| Work task |
Please copy out each entry, word for word.

==========

Points on a hilly landscape, in no order, each with its height.
From any point a ball rolls to the lowest of the 2 points nearest to it. It stops when none of these is lower. Distance is the straight distance between rows; heights are no part of it.
K444: 110  126  127  138  116  170  119  108  113  133  83  118  113  133  115  135  166  125  152  162  149  149  148  123  111  148  92  143  122  114  192  174  121  130  118  118  133  161  87  143  91  127  149  115  93  131  133  150  104  95  165  162  100  123  149  190  88  122  114  105  94  121  139  104  97  110  140  124  126  160  83  (h 36.0)
K204: 132  125  118  159  122  88  170  138  135  122  169  147  122  169  110  139  135  129  138  132  135  108  106  143  135  164  157  143  130  122  120  117  147  142  129  147  99  144  162  101  130  149  153  126  131  69  126  113  137  140  109  81  110  144  82  137  142  123  150  173  115  65  111  140  106  166  151  107  138  151  145  (h 33.2)
K450: 110  102  89  112  113  148  119  119  85  106  100  123  129  108  116  137  169  143  157  151  155  152  117  132  120  148  88  112  112  145  168  139  135  132  76  120  115  127  67  145  108  120  144  108  106  137  120  145  114  92  100  152  96  96  122  144  98  136  132  120  100  153  115  123  97  128  128  140  94  123  90  (h 46.9)
K125: 118  157  150  103  120  135  133  138  153  138  87  108  103  113  118  133  114  111  129  121  120  138  137  110  120  110  112  140  117  139  149  150  97  105  133  107  161  140  124  114  107  119  118  138  126  165  140  94  130  129  176  143  148  138  172  147  99  124  89  83  147  163  147  113  167  85  126  126  132  167  120  (h 45.9)
K538: 126  129  123  129  108  139  96  117  162  124  109  159  115  95  92  95  125  153  49  89  116  113  121  120  157  129  127  119  139  156  115  100  125  155  123  81  110  135  154  162  113  93  97  135  146  145  97  122  169  146  159  143  120  115  127  143  130  108  139  116  100  188  153  171  120  114  121  135  145  116  166  (h 33.1)
K482: 123  117  131  129  142  129  105  122  107  134  148  134  124  122  134  130  134  110  168  139  139  148  112  117  145  111  131  119  104  124  146  148  134  152  108  137  132  129  114  139  165  151  131  135  133  101  155  161  125  160  100  119  111  122  115  119  146  129  125  152  127  92  126  113  139  170  133  123  122  111  138  (h 39.9)
K402: 113  95  87  125  137  163  136  104  91  113  92  129  142  130  100  113  157  139  164  157  128  170  139  122  138  140  112  143  142  151  162  161  127  157  82  130  111  142  66  170  132  122  129  110  110  115  129  155  104  98  113  174  86  99  131  161  124  117  135  123  100  128  110  128  96  137  120  131  107  127  109  (h 48.2)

==========

| Exercise solution |
Points on a hilly landscape, in no order, each with its height.
From any point a ball rolls to the lowest of the 2 points nearest to it. It stops when none of these is lower. Distance is the straight distance between rows; heights are no part of it.
K444: 110  126  127  138  116  170  119  108  113  133  83  118  113  133  115  135  166  125  152  162  149  149  148  123  111  148  92  143  122  114  192  174  121  130  118  118  133  161  87  143  91  127  149  115  93  131  133  150  104  95  165  162  100  123  149  190  88  122  114  105  94  121  139  104  97  110  140  124  126  160  83  (h 36.0)
K204: 132  125  118  159  122  88  170  138  135  122  169  147  122  169  110  139  135  129  138  132  135  108  106  143  135  164  157  143  130  122  120  117  147  142  129  147  99  144  162  101  130  149  153  126  131  69  126  113  137  140  109  81  110  144  82  137  142  123  150  173  115  65  111  140  106  166  151  107  138  151  145  (h 33.2)
K450: 110  102  89  112  113  148  119  119  85  106  100  123  129  108  116  137  169  143  157  151  155  152  117  132  120  148  88  112  112  145  168  139  135  132  76  120  115  127  67  145  108  120  144  108  106  137  120  145  114  92  100  152  96  96  122  144  98  136  132  120  100  153  115  123  97  128  128  140  94  123  90  (h 46.9)
K125: 118  157  150  103  120  135  133  138  153  138  87  108  103  113  118  133  114  111  129  121  120  138  137  110  120  110  112  140  117  139  149  150  97  105  133  107  161  140  124  114  107  119  118  138  126  165  140  94  130  129  176  143  148  138  172  147  99  124  89  83  147  163  147  113  167  85  126  126  132  167  120  (h 45.9)
K538: 126  129  123  129  108  139  96  117  162  124  109  159  115  95  92  95  125  153  49  89  116  113  121  120  157  129  127  119  139  156  115  100  125  155  123  81  110  135  154  162  113  93  97  135  146  145  97  122  169  146  159  143  120  115  127  143  130  108  139  116  100  188  153  171  120  114  121  135  145  116  166  (h 33.1)
K482: 123  117  131  129  142  129  105  122  107  134  148  134  124  122  134  130  134  110  168  139  139  148  112  117  145  111  131  119  104  124  146  148  134  152  108  137  132  129  114  139  165  151  131  135  133  101  155  161  125  160  100  119  111  122  115  119  146  129  125  152  127  92  126  113  139  170  133  123  122  111  138  (h 39.9)
K402: 113  95  87  125  137  163  136  104  91  113  92  129  142  130  100  113  157  139  164  157  128  170  139  122  138  140  112  143  142  151  162  161  127  157  82  130  111  142  66  170  132  122  129  110  110  115  129  155  104  98  113  174  86  99  131  161  124  117  135  123  100  128  110  128  96  137  120  131  107  127  109  (h 48.2)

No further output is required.